:: INFORMATION SHOWN

Each row of a before or after table is a point. One or more steps were done to the points. Then noise was added and the rows were shuffled. The steps act on columns, c1 being the first. Write out the steps. A step turns or swaps two columns, mirrors them in a line or flattens them onto one, adds a multiple of one to another, or multiplies or shifts one. Angles are multiples of 10 degrees, from the lower column toward the higher: turns from -170 to 170, lines from 10 to 170 but not 90. Use the fewest steps. Two steps may share a column if one is a turn and the other turns, adds or multiplies; they go together, in the order done. Otherwise the lowest column goes first.
(in the rows, 128 means zero)

Before (8 x 3):
[[158 172 117]
 [157 163  82]
 [ 95 117 218]
 [130 184 116]
 [106 152 103]
 [115 148 123]
 [ 99  88 206]
 [ 79 131 211]]
After (8 x 3):
[[ 31 125 117]
 [ 31 133 136]
 [124 102 114]
 [175  94 140]
 [142  73 122]
 [137 103  99]
 [139  76 150]
 [ 49 164 132]]
Steps: turn c1 and c3 by 70 degrees; multiply c2 by -1

Before (14 x 4):
[[124  88 161 136]
 [160  88 124 117]
 [120 110 128 122]
 [115 153 118  97]
 [128 100 116 132]
 [141 115 120 129]
 [121 159 175 136]
 [122 100 155 134]
 [156  94 143 102]
 [135  92 123 128]
 [115 122 124 130]
 [132  97 134 135]
 [124 110 123 135]
 [146  94 118 101]]
After (14 x 4):
[[130  41 116 124]
 [181  10 127 140]
 [118  76 130 135]
 [110 113 124 127]
 [148  87 122 123]
 [133  33 136 122]
 [117 222 178 119]
 [108 204 119 161]
 [117  44 161 122]
 [120   8 164 121]
 [158  27 119 154]
 [170  30 144 154]
 [140  21 119 131]
 [120  74 121 118]]
Steps: multiply c1 by 1.6; multiply c2 by 3; multiply c4 by -1

Before (13 x 6):
[[144  77  70 110 139 151]
 [ 41  96 129 123 106 120]
 [155 133 116 157 105 114]
 [122 125 110 126 103 136]
 [123 156 130  86  70 113]
 [138 151 135 103  65 154]
 [143 121 136  83  69  52]
 [ 88 145 136 124 110 135]
 [155  66  61  72  73  85]
 [153  64  89 114  82  40]
 [137 135 126 155  71 111]
 [145  82 143  72 244  48]
 [150 129  68 118 136  82]]
After (13 x 6):
[[112 151 139 138 139 113]
 [120 184 158  78 152 198]
 [242  50 156  62  30 206]
 [186 199 206 142  96 185]
 [140 146 146 165 143 133]
 [153 120 202 161 125 137]
 [193 142 167 152  79  78]
 [ 60 163 131 122 112 135]
 [103 174 138 156 162 142]
 [ 87 170 109  98 179 109]
 [ 70 165 134  85 181 141]
 [ 64 135 118 117 152 126]
 [181 206 208 119 101 133]]
Steps: turn c2 and c5 by 120 degrees; add -1 times c5 to c1; add -0.7 times c3 to c4; turn c3 and c6 by 150 degrees

Before (13 x 8):
[[105 216 183 151  84 166 174 139]
 [102 112 127  60 195 114 111 122]
 [180  73 143  73 186 130 146 166]
 [205 100  76 109 193 187 133 143]
 [128 156 135 123  99  76 162 109]
 [120 149 137 115  68 137 119 145]
 [164 110  98  95 197  71 149 182]
 [127 156 134  46 110  88 176 142]
 [ 91 149 121 156  80 169 169 184]
 [134 179 119  97 129 136 121 164]
 [103 193 121 117  86 131 185 150]
 [157  81  81  91 189 163 159 139]
 [ 93 171 146 138  93 104 163 142]]
After (13 x 8):
[[ 95 142 135 161 114  80 219 183]
 [165 137 148  71 132 143 215 145]
 [ 50 136  67  66 184 180  85 146]
 [177 143 151 140 118 145 203 106]
 [ 89 119  59  45 197 141 124 139]
 [126 136 150 128  77 118 162 144]
 [152 113 115  50 176 108  51 123]
 [156 150 173 169 115 105 210 147]
 [139 179 164 146 114 108 244 150]
 [108  78  95  60 188 173 111 160]
 [105 169 222 221 114  89 226 152]
 [168 130  95  65 198 185  97 179]
 [116 173 148 112 129 135 109 170]]
Steps: turn c1 and c6 by 110 degrees; turn c2 and c3 by 40 degrees; add 0.7 times c3 to c4; turn c5 and c7 by -30 degrees; multiply c7 by 1.6

Before (11 x 9):
[[126 100  73 138 114 166 140 100 117]
 [ 84 106 122 113 129 137  94 136 119]
 [156 181 112 145 133  46  90 125 111]
 [141 123 136 134 165  89  98 100 134]
 [166 142 103 131 155 130 160 137 117]
 [164 115 182 151 139 116 114 119 162]
 [170 156 181 121 152 142 151 100 137]
 [ 80 115 125 135 130 129  87 115 180]
 [133 123  98 119 137  93  87 142 113]
 [157 136 108 108 135 176 127 109 136]
 [151 130 128 186 156 138 103 103 138]]
After (11 x 9):
[[165 113 113 139 130  73  90  78 114]
 [ 52 121 126 134 135 138  88 144 191]
 [154 107 106 103 135 203 124 125 151]
 [ 86 137 120 108 132 149  91 147  99]
 [139 120 180 147 137  34 115 144 192]
 [133 102  75 148 113 251 140 168 111]
 [161  94 176 104 151  64 154 104 152]
 [142 101 132 167 154 138 103 130 151]
 [173 132 102 114 156 169 160 114 119]
 [140 144 100 109 137 141  88 126 108]
 [136 101 137 106 165  70  99 136 144]]
Steps: multiply c9 by 1.6; turn c1 and c9 by 20 degrees; turn c2 and c8 by -100 degrees; add -1.5 times c3 to c6; add -0.7 times c5 to c4

Before (14 x 9):
[[ 57  96 185 109 200  99  56 171 115]
 [129 177 181 148  88 130 158 114 184]
 [133  75 170  39 189 111  48  79  92]
 [121  71 154  97 111  65 134 161 153]
 [130 128 185 119 170  65  82 126 126]
 [157 166  81 129  84 133  98 140 146]
 [ 61  87 139 110 161  58  76 176  80]
 [104  99  89 156 152  87 123 133 175]
 [150  89 163  63 156 160  77  89 155]
 [123  89  88  80 111 104 145 164 173]
 [ 82 142 140 112  99 112 108  92 138]
 [137 116  91 105 128 131 148  95  72]
 [130 170 109 151 194  80  98 190 152]
 [157 101 169 117 106 172  74  97 144]]
After (14 x 9):
[[125  80 148  72  88 152 140 165 176]
 [105  78 137 152  49 180 120 135 178]
 [156 109  38 132 139 108  94 145 146]
 [128 119 230 100 131 183 130 159 148]
 [148 141 208  61  54 108  74  82 153]
 [132 180 178 118 111 199  83 124 130]
 [133 135 239  35 127 165  48  78  90]
 [127 204 108 143  82 114 151 112 182]
 [ 56 163 218 107  87 175  63 172 111]
 [130 135  55 154  47 198  98 188 151]
 [ 57 117 194 110 196 204  72 176  83]
 [ 73 144 117 115 147 132 110  92 134]
 [152 151 195 116 110  81  69  96 142]
 [132  84 117 106 208 123 147  96  72]]
Steps: turn c2 and c3 by -60 degrees; multiply c3 by 1.6; turn c5 and c6 by 160 degrees; add -1.5 times c9 to c5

::::

PROMPT: All of the material above needs to be transcribed verbatim.

TASK OUTPUT:
Each row of a before or after table is a point. One or more steps were done to the points. Then noise was added and the rows were shuffled. The steps act on columns, c1 being the first. Write out the steps. A step turns or swaps two columns, mirrors them in a line or flattens them onto one, adds a multiple of one to another, or multiplies or shifts one. Angles are multiples of 10 degrees, from the lower column toward the higher: turns from -170 to 170, lines from 10 to 170 but not 90. Use the fewest steps. Two steps may share a column if one is a turn and the other turns, adds or multiplies; they go together, in the order done. Otherwise the lowest column goes first.
(in the rows, 128 means zero)

Before (8 x 3):
[[158 172 117]
 [157 163  82]
 [ 95 117 218]
 [130 184 116]
 [106 152 103]
 [115 148 123]
 [ 99  88 206]
 [ 79 131 211]]
After (8 x 3):
[[ 31 125 117]
 [ 31 133 136]
 [124 102 114]
 [175  94 140]
 [142  73 122]
 [137 103  99]
 [139  76 150]
 [ 49 164 132]]
Steps: turn c1 and c3 by 70 degrees; multiply c2 by -1

Before (14 x 4):
[[124  88 161 136]
 [160  88 124 117]
 [120 110 128 122]
 [115 153 118  97]
 [128 100 116 132]
 [141 115 120 129]
 [121 159 175 136]
 [122 100 155 134]
 [156  94 143 102]
 [135  92 123 128]
 [115 122 124 130]
 [132  97 134 135]
 [124 110 123 135]
 [146  94 118 101]]
After (14 x 4):
[[130  41 116 124]
 [181  10 127 140]
 [118  76 130 135]
 [110 113 124 127]
 [148  87 122 123]
 [133  33 136 122]
 [117 222 178 119]
 [108 204 119 161]
 [117  44 161 122]
 [120   8 164 121]
 [158  27 119 154]
 [170  30 144 154]
 [140  21 119 131]
 [120  74 121 118]]
Steps: multiply c1 by 1.6; multiply c2 by 3; multiply c4 by -1

Before (13 x 6):
[[144  77  70 110 139 151]
 [ 41  96 129 123 106 120]
 [155 133 116 157 105 114]
 [122 125 110 126 103 136]
 [123 156 130  86  70 113]
 [138 151 135 103  65 154]
 [143 121 136  83  69  52]
 [ 88 145 136 124 110 135]
 [155  66  61  72  73  85]
 [153  64  89 114  82  40]
 [137 135 126 155  71 111]
 [145  82 143  72 244  48]
 [150 129  68 118 136  82]]
After (13 x 6):
[[112 151 139 138 139 113]
 [120 184 158  78 152 198]
 [242  50 156  62  30 206]
 [186 199 206 142  96 185]
 [140 146 146 165 143 133]
 [153 120 202 161 125 137]
 [193 142 167 152  79  78]
 [ 60 163 131 122 112 135]
 [103 174 138 156 162 142]
 [ 87 170 109  98 179 109]
 [ 70 165 134  85 181 141]
 [ 64 135 118 117 152 126]
 [181 206 208 119 101 133]]
Steps: turn c2 and c5 by 120 degrees; add -1 times c5 to c1; add -0.7 times c3 to c4; turn c3 and c6 by 150 degrees

Before (13 x 8):
[[105 216 183 151  84 166 174 139]
 [102 112 127  60 195 114 111 122]
 [180  73 143  73 186 130 146 166]
 [205 100  76 109 193 187 133 143]
 [128 156 135 123  99  76 162 109]
 [120 149 137 115  68 137 119 145]
 [164 110  98  95 197  71 149 182]
 [127 156 134  46 110  88 176 142]
 [ 91 149 121 156  80 169 169 184]
 [134 179 119  97 129 136 121 164]
 [103 193 121 117  86 131 185 150]
 [157  81  81  91 189 163 159 139]
 [ 93 171 146 138  93 104 163 142]]
After (13 x 8):
[[ 95 142 135 161 114  80 219 183]
 [165 137 148  71 132 143 215 145]
 [ 50 136  67  66 184 180  85 146]
 [177 143 151 140 118 145 203 106]
 [ 89 119  59  45 197 141 124 139]
 [126 136 150 128  77 118 162 144]
 [152 113 115  50 176 108  51 123]
 [156 150 173 169 115 105 210 147]
 [139 179 164 146 114 108 244 150]
 [108  78  95  60 188 173 111 160]
 [105 169 222 221 114  89 226 152]
 [168 130  95  65 198 185  97 179]
 [116 173 148 112 129 135 109 170]]
Steps: turn c1 and c6 by 110 degrees; turn c2 and c3 by 40 degrees; add 0.7 times c3 to c4; turn c5 and c7 by -30 degrees; multiply c7 by 1.6

Before (11 x 9):
[[126 100  73 138 114 166 140 100 117]
 [ 84 106 122 113 129 137  94 136 119]
 [156 181 112 145 133  46  90 125 111]
 [141 123 136 134 165  89  98 100 134]
 [166 142 103 131 155 130 160 137 117]
 [164 115 182 151 139 116 114 119 162]
 [170 156 181 121 152 142 151 100 137]
 [ 80 115 125 135 130 129  87 115 180]
 [133 123  98 119 137  93  87 142 113]
 [157 136 108 108 135 176 127 109 136]
 [151 130 128 186 156 138 103 103 138]]
After (11 x 9):
[[165 113 113 139 130  73  90  78 114]
 [ 52 121 126 134 135 138  88 144 191]
 [154 107 106 103 135 203 124 125 151]
 [ 86 137 120 108 132 149  91 147  99]
 [139 120 180 147 137  34 115 144 192]
 [133 102  75 148 113 251 140 168 111]
 [161  94 176 104 151  64 154 104 152]
 [142 101 132 167 154 138 103 130 151]
 [173 132 102 114 156 169 160 114 119]
 [140 144 100 109 137 141  88 126 108]
 [136 101 137 106 165  70  99 136 144]]
Steps: multiply c9 by 1.6; turn c1 and c9 by 20 degrees; turn c2 and c8 by -100 degrees; add -1.5 times c3 to c6; add -0.7 times c5 to c4

Before (14 x 9):
[[ 57  96 185 109 200  99  56 171 115]
 [129 177 181 148  88 130 158 114 184]
 [133  75 170  39 189 111  48  79  92]
 [121  71 154  97 111  65 134 161 153]
 [130 128 185 119 170  65  82 126 126]
 [157 166  81 129  84 133  98 140 146]
 [ 61  87 139 110 161  58  76 176  80]
 [104  99  89 156 152  87 123 133 175]
 [150  89 163  63 156 160  77  89 155]
 [123  89  88  80 111 104 145 164 173]
 [ 82 142 140 112  99 112 108  92 138]
 [137 116  91 105 128 131 148  95  72]
 [130 170 109 151 194  80  98 190 152]
 [157 101 169 117 106 172  74  97 144]]
After (14 x 9):
[[125  80 148  72  88 152 140 165 176]
 [105  78 137 152  49 180 120 135 178]
 [156 109  38 132 139 108  94 145 146]
 [128 119 230 100 131 183 130 159 148]
 [148 141 208  61  54 108  74  82 153]
 [132 180 178 118 111 199  83 124 130]
 [133 135 239  35 127 165  48  78  90]
 [127 204 108 143  82 114 151 112 182]
 [ 56 163 218 107  87 175  63 172 111]
 [130 135  55 154  47 198  98 188 151]
 [ 57 117 194 110 196 204  72 176  83]
 [ 73 144 117 115 147 132 110  92 134]
 [152 151 195 116 110  81  69  96 142]
 [132  84 117 106 208 123 147  96  72]]
Steps: turn c2 and c3 by -60 degrees; multiply c3 by 1.6; turn c5 and c6 by 160 degrees; add -1.5 times c9 to c5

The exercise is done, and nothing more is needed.